Below are the code and all the weights of a small trained network. Each question names an input and a class and asks about switching units off, where a switched-off unit gives its printed mean instead of its output.

import numpy as np


def w(rows, s, z=0):
    codes = np.array(rows[::2]) - 128.0
    scale = np.full(codes.shape[1], s)
    scale[-1] = z or s
    return codes * scale


def norm(h):
    return h / np.sqrt((h * h).mean(-1, keepdims=True) + 1e-5)


def f(y):
    return np.maximum(y, 0)


def log_softmax(a):
    a = a - a.max(-1, keepdims=True)
    return a - np.log(np.exp(a).sum(-1, keepdims=True))


def net(x, mask):
    res = np.array(x, float).reshape(1, 6) / 4 @ E
    u = 0
    for l in range(2):
        y = f(norm(res) @ A[l][:, :-1].T + A[l][:, -1])
        res = res + np.where(mask[u : u + 4], y, B[l][:, -1]) @ B[l][:, :-1]
        u += 4
    return log_softmax(norm(res)[-1] @ U[:, :-1].T + U[:, -1])


A, B = {}, {}
E = w([
[147,221,95,172,202,18],'x0',
[132,144,245,62,186,124],'x1',
[115,186,107,1,180,75],'x2',
[187,27,166,70,215,57],'x3',
[106,97,223,142,93,159],'x4',
[45,138,156,110,80,44],'x5',
],0.0089)
A[0] = w([
[159,176,60,71,96,129,40],'L0N0',
[102,84,167,185,193,34,225],'L0N1',
[152,181,126,164,191,116,3],'L0N2',
[192,106,250,73,40,165,55],'L0N3',
],0.011,0.0044)
B[0] = w([
[24,209,72,136,169,106,167],'L0N0',
[182,76,130,90,82,97,254],'L0N1',
[191,246,167,69,139,129,162],'L0N2',
[58,91,117,85,208,215,213],'L0N3',
],0.013,0.0071)
A[1] = w([
[208,170,147,124,144,125,69],'L1N0',
[124,136,114,197,48,189,4],'L1N1',
[145,109,156,75,245,70,29],'L1N2',
[156,172,179,166,198,108,32],'L1N3',
],0.011,0.0035)
B[1] = w([
[168,187,239,173,193,182,188],'L1N0',
[89,110,226,213,16,123,222],'L1N1',
[104,170,74,238,60,157,253],'L1N2',
[254,132,134,201,138,179,159],'L1N3',
],0.0099,0.0049)
U = w([
[52,171,41,105,187,98,253],'0',
[209,58,105,129,183,160,65],'1',
[81,98,142,229,75,156,32],'2',
[35,59,158,64,200,200,219],'3',
[231,181,163,162,201,111,126],'4',
[141,77,152,78,95,8,5],'5',
],0.017,0.0021)

Each question gives the input, the list of numbers given to net, and the class t.
The units are the neurons (one row each of A and B). Each row of codes is followed by its name. A weight is (code - 128) times the scale printed after its matrix; where a second scale follows, it is the last column's (A, B and U).
mask holds one flag per neuron, layer by layer. A switched-off neuron (its flag False) gives its mean, the last column of its row in B, instead of its output. The means were averaged over made-up inputs and are rounded, as every weight is.
A unit's drop is (log p(t) with every unit on - log p(t) with that unit switched off) / (log p(t) with every unit on - log p(t) with every unit switched off).
The circuit of an input: a set's keep is (log p(t) with only the set's units on - log p(t) with every unit switched off) / (log p(t) with every unit on - log p(t) with every unit switched off). Starting from all 8 units, units are removed one at a time, each time the one whose removal leaves the highest keep (on an exact tie, the one counted first), for as long as the keep stays at least 0.8.
circuit, biggest first: the units of the circuit, biggest drop first
top k neurons: the k neurons with the biggest drops, biggest first
k most important neurons of layer l: the k neurons of layer l with the biggest drops, biggest first
drop of u: that unit's drop, to one decimal
input [-6,1,-1,-2,8,4], class 3: circuit, biggest first	(L0N3)
input [7,-1,-1,4,-7,3], class 4: top 2 neurons	(L0N2; L1N0)
input [7,7,5,3,-3,6], class 4: top 4 neurons	(L1N0; L1N2; L1N3; L0N2)
input [-7,-3,0,-3,6,7], class 3: top 2 neurons	(L0N3; L1N2)
input [2,-8,1,2,-1,7], class 5: top 3 neurons	(L0N1; L0N3; L1N2)
input [3,6,2,-6,3,1], class 4: circuit, biggest first	(L1N3; L0N0; L1N1)
input [-7,-4,1,2,-7,1], class 0: top 2 neurons	(L0N0; L0N3)
input [7,-3,-8,0,-2,7], class 5: circuit, biggest first	(L0N1; L1N2)
input [-5,-7,6,-5,1,-1], class 0: top 3 neurons	(L0N0; L1N2; L0N1)
input [3,6,-6,-7,-8,2], class 4: circuit, biggest first	(L0N2; L1N2)
input [-8,6,-8,-1,-5,-8], class 3: 2 most important neurons of layer 0	(L0N3; L0N1)
input [-2,8,-4,-7,6,5], class 3: drop of L0N3	0.7
input [-8,1,-7,-3,6,-6], class 3: drop of L0N3	1.1
input [-7,-2,-5,1,0,7], class 3: circuit, biggest first	(L0N3)
input [-3,1,1,-4,-3,-1], class 0: drop of L0N0	1.8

==================================================

▶ _To do_: Scan the material for the word "first". Return every line where it is found.

▶ _Task result_:
The circuit of an input: a set's keep is (log p(t) with only the set's units on - log p(t) with every unit switched off) / (log p(t) with every unit on - log p(t) with every unit switched off). Starting from all 8 units, units are removed one at a time, each time the one whose removal leaves the highest keep (on an exact tie, the one counted first), for as long as the keep stays at least 0.8.
circuit, biggest first: the units of the circuit, biggest drop first
top k neurons: the k neurons with the biggest drops, biggest first
k most important neurons of layer l: the k neurons of layer l with the biggest drops, biggest first
input [-6,1,-1,-2,8,4], class 3: circuit, biggest first	(L0N3)
input [3,6,2,-6,3,1], class 4: circuit, biggest first	(L1N3; L0N0; L1N1)
input [7,-3,-8,0,-2,7], class 5: circuit, biggest first	(L0N1; L1N2)
input [3,6,-6,-7,-8,2], class 4: circuit, biggest first	(L0N2; L1N2)
input [-7,-2,-5,1,0,7], class 3: circuit, biggest first	(L0N3)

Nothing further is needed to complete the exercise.